**Task brief:**
Copy out each line of the data that holds the word "gives".

**Provided data:**
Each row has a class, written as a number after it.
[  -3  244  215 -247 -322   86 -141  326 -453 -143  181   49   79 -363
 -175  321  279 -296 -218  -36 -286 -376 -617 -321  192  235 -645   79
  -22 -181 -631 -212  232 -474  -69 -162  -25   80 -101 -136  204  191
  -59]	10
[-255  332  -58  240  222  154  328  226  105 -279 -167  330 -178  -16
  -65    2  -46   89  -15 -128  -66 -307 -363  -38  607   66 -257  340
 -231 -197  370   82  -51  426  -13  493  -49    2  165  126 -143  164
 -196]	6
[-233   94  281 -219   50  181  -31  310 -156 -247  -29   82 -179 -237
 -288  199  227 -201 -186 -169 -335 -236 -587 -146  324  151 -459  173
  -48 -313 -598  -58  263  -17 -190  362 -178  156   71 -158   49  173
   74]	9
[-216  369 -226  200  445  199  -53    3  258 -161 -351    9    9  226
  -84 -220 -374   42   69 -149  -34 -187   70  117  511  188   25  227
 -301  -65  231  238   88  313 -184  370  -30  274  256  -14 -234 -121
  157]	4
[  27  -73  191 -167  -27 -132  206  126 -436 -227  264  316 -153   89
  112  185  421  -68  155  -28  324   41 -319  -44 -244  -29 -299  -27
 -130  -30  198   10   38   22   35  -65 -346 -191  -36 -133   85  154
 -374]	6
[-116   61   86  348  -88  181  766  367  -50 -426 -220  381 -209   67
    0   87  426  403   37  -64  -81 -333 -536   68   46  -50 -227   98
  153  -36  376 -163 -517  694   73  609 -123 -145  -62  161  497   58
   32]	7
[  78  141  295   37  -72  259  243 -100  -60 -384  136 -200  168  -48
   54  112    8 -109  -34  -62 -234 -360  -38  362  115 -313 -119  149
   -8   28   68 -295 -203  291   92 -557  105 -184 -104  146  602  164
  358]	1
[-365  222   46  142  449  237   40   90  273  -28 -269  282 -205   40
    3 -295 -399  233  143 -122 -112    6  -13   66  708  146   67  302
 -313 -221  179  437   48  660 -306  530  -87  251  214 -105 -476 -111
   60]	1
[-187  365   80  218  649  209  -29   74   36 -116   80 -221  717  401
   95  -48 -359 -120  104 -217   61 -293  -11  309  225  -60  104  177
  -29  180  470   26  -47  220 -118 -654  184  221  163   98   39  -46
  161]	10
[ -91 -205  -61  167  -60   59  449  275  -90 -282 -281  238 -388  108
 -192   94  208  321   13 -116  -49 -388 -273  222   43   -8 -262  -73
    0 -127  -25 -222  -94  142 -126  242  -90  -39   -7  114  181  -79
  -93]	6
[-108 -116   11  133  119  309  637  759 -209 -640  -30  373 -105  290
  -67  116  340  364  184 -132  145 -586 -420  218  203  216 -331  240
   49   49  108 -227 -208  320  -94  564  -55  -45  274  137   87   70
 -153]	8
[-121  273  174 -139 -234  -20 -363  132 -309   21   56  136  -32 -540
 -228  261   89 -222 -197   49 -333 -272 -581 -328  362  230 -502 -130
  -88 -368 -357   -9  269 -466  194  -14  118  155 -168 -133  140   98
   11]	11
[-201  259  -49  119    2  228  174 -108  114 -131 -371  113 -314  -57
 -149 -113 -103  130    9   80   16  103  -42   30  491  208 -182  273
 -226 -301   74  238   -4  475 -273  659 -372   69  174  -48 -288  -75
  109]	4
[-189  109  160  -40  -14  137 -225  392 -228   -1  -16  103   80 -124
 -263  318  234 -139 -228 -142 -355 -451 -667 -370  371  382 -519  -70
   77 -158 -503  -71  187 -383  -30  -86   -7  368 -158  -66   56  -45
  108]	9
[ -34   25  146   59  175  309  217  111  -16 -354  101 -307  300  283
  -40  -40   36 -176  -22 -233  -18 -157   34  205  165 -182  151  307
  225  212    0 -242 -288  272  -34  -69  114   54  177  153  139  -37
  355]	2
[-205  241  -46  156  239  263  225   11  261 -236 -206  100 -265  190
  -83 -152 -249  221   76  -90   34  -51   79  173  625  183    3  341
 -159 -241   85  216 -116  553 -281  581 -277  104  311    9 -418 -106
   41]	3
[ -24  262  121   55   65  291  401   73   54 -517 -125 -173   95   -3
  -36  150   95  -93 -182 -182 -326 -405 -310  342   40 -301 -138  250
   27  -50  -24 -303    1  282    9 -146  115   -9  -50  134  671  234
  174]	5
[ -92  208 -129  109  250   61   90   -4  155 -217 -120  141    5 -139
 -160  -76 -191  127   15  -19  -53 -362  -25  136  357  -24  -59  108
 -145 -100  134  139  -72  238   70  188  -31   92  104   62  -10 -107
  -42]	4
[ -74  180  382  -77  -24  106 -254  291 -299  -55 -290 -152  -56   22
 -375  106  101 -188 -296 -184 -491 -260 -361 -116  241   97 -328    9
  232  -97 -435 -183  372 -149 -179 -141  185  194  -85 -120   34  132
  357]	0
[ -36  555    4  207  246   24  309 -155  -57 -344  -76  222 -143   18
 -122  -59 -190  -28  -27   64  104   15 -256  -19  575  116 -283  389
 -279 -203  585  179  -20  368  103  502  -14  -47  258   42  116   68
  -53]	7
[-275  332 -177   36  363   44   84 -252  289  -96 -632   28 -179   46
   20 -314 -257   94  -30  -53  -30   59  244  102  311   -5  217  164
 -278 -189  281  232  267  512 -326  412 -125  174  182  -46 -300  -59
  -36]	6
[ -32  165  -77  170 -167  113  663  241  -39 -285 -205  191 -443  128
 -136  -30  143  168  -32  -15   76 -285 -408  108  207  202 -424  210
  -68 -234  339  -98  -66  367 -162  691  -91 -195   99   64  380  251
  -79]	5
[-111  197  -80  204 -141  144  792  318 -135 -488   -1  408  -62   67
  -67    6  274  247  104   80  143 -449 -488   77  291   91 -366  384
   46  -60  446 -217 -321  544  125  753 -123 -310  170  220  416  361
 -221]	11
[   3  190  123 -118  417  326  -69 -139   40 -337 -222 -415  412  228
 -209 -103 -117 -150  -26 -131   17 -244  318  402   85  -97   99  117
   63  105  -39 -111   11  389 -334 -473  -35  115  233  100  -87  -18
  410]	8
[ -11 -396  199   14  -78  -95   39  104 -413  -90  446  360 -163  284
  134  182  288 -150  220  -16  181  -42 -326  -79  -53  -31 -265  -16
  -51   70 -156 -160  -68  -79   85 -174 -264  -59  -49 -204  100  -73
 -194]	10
==
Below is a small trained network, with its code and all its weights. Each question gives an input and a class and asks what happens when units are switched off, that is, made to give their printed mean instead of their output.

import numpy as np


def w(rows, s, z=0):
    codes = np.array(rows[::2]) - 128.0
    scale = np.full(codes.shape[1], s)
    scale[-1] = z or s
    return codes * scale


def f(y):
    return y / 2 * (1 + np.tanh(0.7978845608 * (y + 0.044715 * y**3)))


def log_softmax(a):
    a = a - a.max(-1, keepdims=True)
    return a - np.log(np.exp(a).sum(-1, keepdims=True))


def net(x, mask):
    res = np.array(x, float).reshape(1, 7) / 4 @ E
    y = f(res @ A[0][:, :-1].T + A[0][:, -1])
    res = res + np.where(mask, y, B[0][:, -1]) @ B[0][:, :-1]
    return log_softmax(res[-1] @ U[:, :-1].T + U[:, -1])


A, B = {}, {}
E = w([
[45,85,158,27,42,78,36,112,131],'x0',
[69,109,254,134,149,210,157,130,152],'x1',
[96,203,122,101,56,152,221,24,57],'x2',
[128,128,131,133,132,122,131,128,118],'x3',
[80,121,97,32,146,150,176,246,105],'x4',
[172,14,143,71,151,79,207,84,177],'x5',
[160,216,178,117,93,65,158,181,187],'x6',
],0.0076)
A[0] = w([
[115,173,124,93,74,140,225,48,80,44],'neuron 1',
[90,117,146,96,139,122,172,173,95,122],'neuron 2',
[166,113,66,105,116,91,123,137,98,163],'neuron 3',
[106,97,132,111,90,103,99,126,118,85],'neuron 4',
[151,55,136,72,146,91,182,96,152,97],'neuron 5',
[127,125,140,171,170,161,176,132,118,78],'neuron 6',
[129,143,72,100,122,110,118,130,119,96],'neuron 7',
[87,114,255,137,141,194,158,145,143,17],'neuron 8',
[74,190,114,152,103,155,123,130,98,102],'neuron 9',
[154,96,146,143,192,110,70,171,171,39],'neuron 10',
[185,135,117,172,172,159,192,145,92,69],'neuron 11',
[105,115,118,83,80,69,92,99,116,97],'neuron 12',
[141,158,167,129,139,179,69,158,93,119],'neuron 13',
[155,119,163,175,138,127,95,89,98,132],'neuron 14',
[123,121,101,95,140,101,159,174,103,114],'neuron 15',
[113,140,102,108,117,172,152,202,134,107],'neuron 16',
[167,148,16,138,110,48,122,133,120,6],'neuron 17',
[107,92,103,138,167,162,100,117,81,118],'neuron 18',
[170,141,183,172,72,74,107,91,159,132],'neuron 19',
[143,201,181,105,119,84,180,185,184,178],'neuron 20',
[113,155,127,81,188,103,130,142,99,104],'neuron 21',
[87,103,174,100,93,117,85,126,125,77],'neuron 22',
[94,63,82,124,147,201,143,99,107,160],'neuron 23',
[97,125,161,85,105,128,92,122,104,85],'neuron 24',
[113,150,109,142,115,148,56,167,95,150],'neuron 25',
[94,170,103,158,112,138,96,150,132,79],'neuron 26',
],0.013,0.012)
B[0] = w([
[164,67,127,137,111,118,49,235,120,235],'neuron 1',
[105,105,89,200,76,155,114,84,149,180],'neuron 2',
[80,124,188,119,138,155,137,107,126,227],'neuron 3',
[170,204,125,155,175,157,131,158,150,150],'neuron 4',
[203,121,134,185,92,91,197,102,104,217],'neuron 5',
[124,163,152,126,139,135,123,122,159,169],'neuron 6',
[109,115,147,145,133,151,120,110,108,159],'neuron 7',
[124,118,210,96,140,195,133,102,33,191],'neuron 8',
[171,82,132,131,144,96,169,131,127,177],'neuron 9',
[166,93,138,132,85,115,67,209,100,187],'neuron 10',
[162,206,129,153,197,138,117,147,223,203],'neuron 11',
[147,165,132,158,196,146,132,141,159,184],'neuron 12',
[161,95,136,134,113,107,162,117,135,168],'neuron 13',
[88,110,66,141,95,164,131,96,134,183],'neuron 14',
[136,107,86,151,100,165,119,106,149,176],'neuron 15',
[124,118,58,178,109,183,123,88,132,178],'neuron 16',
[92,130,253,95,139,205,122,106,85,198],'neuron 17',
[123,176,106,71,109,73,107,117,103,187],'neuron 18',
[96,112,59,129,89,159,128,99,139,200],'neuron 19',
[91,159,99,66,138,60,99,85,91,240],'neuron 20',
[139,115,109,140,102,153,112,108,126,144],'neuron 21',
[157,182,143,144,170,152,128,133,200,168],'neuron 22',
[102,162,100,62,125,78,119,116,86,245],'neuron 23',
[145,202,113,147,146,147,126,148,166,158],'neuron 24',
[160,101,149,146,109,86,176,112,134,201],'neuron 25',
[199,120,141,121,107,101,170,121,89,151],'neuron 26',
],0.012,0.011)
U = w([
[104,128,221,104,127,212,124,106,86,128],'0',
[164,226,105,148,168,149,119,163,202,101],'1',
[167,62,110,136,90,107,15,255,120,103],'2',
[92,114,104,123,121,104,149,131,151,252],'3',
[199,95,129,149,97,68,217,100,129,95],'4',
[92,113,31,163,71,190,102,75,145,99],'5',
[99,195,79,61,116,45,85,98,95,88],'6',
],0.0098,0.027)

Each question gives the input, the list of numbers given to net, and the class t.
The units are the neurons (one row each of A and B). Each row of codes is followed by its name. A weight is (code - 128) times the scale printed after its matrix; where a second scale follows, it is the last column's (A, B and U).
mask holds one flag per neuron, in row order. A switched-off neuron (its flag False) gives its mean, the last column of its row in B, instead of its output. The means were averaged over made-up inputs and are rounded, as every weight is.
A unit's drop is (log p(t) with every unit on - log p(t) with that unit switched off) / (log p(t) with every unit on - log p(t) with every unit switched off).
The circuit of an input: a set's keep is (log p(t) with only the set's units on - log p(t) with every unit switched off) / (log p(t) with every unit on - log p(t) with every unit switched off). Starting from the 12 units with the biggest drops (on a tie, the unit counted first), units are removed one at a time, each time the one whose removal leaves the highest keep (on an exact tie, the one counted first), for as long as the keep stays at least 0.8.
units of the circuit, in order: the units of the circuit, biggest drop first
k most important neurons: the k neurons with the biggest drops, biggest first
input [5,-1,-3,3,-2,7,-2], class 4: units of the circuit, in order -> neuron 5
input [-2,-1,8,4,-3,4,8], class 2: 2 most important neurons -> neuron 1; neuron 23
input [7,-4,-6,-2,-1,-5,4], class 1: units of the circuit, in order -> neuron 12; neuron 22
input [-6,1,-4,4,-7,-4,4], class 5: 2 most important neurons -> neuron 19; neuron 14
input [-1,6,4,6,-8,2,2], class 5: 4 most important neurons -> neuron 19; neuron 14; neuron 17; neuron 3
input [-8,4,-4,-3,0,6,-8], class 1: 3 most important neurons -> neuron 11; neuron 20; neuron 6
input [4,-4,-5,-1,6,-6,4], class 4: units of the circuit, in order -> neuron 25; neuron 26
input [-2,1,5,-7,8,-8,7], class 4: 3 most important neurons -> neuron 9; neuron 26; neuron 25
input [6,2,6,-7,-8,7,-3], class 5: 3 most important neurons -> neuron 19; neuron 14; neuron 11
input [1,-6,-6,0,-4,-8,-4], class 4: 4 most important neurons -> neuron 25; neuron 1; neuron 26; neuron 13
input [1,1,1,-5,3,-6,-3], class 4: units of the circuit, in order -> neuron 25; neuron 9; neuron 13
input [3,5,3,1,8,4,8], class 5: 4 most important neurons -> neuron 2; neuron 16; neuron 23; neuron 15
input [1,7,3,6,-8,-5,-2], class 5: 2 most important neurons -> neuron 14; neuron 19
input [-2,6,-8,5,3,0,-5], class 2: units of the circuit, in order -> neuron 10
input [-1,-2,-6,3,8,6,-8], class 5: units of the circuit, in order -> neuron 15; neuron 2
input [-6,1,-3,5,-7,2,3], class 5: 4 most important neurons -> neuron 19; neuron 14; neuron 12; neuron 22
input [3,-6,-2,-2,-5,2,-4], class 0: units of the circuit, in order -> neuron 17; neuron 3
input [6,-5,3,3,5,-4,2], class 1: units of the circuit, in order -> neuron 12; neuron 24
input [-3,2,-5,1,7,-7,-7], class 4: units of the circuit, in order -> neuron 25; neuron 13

**Result for this exercise:**
Below is a small trained network, with its code and all its weights. Each question gives an input and a class and asks what happens when units are switched off, that is, made to give their printed mean instead of their output.
Each question gives the input, the list of numbers given to net, and the class t.
mask holds one flag per neuron, in row order. A switched-off neuron (its flag False) gives its mean, the last column of its row in B, instead of its output. The means were averaged over made-up inputs and are rounded, as every weight is.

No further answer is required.